◆ **Work item**: Keep every line of the data below that has the string "directions" and present those lines.

◆ **Data section**:
A small network was shown many inputs. Here are its activations along a few directions, one row for each input.
In each table, some parts of the input vary, and every possible input appears once, in random order.
Descriptions start from the smaller parts, as in this example, which fits no table here: line(4) and (point or ring(9) or (values(2) and ring(5))).
Shared parts are said once, and a part with two or three values counts as separate values.
In the rows, zero is written as 128.

Other details of the inputs shift rows strongly along two fixed directions, in all tables alike. That doesn't count.
To show where, the next rows are all for the same input, with only those details redrawn:
[117 119 124 158 130 162 142 138 129 158 160 166]
[108 110 138 153 130 183 153 136 130 182 174 179]
[127 138 110 131 139 112 115 144 155 102 123 107]
[134 147  96 132 138  89 104 142 158  77 106  89]
[ 89 118 177  78 154 163 143 153 183 164 161 112]

A family of inputs:
R1: [150 145 118 143 163  86  97 139 163  72  96 102]
R2: [103 100 130 113 127 166 155 124 113 169 181 139]
R3: [142 149 135  75 114  88 120 124 139  92  59  55]
R4: [114 116 178  30 160 112 132 160 159 153 150  81]
R5: [ 88 113 176  44 135 168 164 126 153 172 152  98]
R6: [116 127 141 157 137 166 142 128  92 165 139 161]
R7: [176 147  97 186 112  97 117 123  60 108 100 161]
R8: [141 153 103 112 108 100 117 118 158  74  86  87]
R9: [147 124  93 105 111  79 115 135 126  83 104  67]
R10: [114 128 166 161 126 192 150 131 123 179 143 183]
R11: [165 118  80 196 101 139 119 102 108 111 146 173]
R12: [129 145 101 135 168  76 107 147 131  76 103  85]
R13: [160 123  60 189 112  98 123 134  74 110 119 148]
R14: [142 135 118  69 109  84 127 129 142  88  80  54]
R15: [132 136 186  46 125 124 142 122 136 149 106  95]
R16: [124 109 148 134 146 168 136 131 147 164 167 162]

◆ **Your solution**:
A small network was shown many inputs. Here are its activations along a few directions, one row for each input.
Other details of the inputs shift rows strongly along two fixed directions, in all tables alike. That doesn't count.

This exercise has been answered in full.